*Prompt*: Go through the material below line by line and count those containing "Points". Write the count and nothing more.

*Record excerpts*:
+++++

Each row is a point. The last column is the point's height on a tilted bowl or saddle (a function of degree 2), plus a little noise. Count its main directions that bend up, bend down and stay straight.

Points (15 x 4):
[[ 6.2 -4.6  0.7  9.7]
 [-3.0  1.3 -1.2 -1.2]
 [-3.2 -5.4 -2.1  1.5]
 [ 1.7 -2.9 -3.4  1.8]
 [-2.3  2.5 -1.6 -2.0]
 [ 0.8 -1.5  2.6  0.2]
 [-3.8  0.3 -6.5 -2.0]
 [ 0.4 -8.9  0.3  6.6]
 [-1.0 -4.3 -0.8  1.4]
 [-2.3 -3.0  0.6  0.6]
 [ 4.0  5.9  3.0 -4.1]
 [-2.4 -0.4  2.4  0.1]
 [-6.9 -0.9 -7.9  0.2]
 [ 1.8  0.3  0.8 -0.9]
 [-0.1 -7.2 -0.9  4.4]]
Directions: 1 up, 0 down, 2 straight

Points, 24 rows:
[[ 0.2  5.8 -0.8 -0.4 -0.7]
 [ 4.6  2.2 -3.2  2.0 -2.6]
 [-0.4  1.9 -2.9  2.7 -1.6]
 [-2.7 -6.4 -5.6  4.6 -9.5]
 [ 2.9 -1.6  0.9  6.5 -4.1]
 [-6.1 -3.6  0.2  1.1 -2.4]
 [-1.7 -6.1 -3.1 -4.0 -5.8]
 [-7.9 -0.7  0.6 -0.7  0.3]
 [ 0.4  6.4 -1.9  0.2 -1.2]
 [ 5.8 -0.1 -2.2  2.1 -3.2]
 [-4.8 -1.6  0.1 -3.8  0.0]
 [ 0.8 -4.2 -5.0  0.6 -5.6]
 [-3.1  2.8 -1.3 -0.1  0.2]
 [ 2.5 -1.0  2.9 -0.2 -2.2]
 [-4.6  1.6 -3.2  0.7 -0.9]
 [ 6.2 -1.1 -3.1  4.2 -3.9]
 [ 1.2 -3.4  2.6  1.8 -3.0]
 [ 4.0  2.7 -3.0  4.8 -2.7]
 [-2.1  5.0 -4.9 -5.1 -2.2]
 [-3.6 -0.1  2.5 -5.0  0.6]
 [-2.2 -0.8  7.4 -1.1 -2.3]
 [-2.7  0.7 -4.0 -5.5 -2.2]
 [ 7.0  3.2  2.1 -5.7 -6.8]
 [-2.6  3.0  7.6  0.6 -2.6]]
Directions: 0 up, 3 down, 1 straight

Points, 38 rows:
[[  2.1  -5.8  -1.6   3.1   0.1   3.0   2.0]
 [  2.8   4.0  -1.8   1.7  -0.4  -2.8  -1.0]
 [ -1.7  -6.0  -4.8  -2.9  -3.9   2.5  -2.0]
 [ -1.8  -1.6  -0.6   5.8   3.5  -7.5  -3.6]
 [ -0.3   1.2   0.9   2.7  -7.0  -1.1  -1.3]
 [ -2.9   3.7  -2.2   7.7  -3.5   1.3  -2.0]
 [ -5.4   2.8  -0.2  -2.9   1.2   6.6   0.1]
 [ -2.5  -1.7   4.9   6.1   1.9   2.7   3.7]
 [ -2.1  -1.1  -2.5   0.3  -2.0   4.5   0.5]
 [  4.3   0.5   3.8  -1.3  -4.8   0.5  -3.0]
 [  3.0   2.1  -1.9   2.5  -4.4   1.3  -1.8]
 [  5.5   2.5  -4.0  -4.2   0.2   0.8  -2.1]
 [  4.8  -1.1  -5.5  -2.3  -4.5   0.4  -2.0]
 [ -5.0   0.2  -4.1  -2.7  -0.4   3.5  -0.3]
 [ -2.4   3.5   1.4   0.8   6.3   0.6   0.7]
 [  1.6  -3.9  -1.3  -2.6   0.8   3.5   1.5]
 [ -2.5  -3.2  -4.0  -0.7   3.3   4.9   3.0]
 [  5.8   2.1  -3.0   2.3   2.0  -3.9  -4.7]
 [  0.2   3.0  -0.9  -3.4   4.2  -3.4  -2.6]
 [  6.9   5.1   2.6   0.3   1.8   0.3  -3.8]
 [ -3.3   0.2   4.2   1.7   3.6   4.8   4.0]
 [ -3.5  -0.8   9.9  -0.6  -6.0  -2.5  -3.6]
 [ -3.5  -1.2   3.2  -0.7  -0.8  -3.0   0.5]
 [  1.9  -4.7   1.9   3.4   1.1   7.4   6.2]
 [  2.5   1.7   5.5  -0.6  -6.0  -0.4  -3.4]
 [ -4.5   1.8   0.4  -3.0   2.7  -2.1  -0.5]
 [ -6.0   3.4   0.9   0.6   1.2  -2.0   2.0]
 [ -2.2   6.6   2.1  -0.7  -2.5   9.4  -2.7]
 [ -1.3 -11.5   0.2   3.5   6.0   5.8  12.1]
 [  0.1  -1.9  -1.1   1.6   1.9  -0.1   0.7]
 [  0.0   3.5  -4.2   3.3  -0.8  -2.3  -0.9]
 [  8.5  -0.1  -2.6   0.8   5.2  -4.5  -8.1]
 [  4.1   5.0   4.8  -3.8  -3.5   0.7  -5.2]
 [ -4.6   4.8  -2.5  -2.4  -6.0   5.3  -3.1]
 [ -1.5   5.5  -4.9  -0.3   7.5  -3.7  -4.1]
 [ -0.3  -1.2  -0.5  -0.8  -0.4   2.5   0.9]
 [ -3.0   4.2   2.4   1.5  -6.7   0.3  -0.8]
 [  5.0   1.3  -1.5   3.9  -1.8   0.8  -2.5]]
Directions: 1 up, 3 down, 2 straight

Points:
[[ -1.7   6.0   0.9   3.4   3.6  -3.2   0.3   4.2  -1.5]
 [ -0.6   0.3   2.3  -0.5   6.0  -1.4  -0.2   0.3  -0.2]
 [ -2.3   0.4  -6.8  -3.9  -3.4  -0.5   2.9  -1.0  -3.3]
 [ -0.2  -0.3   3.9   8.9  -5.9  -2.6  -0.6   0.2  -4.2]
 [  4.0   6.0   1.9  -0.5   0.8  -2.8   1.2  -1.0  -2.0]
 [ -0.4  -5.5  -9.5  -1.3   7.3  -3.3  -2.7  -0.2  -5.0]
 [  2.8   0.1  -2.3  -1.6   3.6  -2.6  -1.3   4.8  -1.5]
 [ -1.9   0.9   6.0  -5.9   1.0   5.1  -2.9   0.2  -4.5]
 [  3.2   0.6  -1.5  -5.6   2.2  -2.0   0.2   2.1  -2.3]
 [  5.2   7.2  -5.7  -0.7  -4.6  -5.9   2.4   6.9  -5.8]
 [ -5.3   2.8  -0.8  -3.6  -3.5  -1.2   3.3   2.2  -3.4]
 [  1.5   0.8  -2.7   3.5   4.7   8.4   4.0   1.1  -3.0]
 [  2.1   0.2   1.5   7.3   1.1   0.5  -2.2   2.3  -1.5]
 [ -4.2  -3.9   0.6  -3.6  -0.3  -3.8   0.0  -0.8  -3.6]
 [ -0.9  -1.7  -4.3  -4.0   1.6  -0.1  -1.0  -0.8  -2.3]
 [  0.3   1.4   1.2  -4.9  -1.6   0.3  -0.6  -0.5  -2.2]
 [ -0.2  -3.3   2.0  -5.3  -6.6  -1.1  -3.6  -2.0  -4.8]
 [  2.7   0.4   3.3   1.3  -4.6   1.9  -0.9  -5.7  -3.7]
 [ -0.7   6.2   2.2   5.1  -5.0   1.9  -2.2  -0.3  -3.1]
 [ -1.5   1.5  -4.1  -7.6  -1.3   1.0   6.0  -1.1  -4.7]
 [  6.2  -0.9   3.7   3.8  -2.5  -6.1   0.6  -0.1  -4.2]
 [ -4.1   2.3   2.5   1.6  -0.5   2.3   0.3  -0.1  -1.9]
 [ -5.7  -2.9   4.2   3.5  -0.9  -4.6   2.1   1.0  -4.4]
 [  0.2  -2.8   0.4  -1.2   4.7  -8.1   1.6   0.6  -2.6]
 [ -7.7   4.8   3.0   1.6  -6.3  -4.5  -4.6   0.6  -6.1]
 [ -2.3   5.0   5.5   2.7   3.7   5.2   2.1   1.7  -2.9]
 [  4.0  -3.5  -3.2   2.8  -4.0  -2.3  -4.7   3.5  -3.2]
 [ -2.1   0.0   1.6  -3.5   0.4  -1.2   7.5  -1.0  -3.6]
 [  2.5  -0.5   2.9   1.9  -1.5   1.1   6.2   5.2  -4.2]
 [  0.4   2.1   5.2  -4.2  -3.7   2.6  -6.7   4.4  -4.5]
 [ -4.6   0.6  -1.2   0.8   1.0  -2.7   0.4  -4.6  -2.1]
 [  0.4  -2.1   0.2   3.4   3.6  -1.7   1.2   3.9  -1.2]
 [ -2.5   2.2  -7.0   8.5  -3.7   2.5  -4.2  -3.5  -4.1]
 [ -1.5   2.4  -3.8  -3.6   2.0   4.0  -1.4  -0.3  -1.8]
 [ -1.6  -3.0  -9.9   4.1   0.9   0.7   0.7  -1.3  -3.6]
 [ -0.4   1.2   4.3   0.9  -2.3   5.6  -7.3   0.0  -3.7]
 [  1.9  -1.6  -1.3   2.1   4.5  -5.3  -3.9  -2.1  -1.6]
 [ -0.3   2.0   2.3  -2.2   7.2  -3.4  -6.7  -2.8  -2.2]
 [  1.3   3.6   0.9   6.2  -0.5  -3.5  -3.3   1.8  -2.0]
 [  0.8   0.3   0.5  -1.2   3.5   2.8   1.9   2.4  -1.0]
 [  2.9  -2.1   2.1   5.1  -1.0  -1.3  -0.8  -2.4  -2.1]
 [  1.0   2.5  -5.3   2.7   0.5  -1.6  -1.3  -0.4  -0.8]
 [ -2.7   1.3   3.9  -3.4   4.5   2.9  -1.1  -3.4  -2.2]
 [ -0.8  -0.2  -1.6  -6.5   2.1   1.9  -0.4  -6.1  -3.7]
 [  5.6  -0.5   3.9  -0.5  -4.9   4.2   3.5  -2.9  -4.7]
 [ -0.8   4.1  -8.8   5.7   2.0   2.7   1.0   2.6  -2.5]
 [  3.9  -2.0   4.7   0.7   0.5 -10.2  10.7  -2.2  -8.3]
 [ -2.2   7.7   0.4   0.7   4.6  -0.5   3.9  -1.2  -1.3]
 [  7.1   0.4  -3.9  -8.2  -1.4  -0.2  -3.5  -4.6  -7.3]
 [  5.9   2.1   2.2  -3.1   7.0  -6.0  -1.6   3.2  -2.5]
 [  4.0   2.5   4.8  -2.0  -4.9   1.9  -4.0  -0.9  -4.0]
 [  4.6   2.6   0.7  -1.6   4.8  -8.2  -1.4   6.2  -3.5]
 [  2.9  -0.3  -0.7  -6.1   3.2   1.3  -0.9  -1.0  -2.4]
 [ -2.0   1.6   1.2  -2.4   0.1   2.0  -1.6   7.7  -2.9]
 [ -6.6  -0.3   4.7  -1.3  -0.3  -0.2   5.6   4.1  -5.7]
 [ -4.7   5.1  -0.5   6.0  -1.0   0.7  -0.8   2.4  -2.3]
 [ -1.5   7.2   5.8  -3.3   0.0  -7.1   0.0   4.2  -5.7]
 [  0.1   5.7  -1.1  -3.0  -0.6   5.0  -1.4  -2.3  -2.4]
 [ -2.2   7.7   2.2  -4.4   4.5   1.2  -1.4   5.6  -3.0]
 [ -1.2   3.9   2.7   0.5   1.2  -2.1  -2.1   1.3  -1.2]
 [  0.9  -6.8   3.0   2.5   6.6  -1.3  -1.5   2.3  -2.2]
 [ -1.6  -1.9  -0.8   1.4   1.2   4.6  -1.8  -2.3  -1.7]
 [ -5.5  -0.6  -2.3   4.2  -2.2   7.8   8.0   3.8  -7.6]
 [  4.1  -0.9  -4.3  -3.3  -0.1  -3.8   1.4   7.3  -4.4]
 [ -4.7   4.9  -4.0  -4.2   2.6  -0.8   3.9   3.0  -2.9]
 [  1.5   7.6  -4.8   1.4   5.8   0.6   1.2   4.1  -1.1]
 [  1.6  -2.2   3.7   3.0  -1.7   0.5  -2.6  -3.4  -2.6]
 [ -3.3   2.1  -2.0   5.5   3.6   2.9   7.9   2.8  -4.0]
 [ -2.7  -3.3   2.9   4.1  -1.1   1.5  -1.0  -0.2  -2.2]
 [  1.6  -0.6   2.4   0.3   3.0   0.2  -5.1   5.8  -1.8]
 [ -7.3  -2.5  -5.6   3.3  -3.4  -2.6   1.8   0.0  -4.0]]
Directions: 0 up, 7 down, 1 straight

+++++

*Answer section*: 4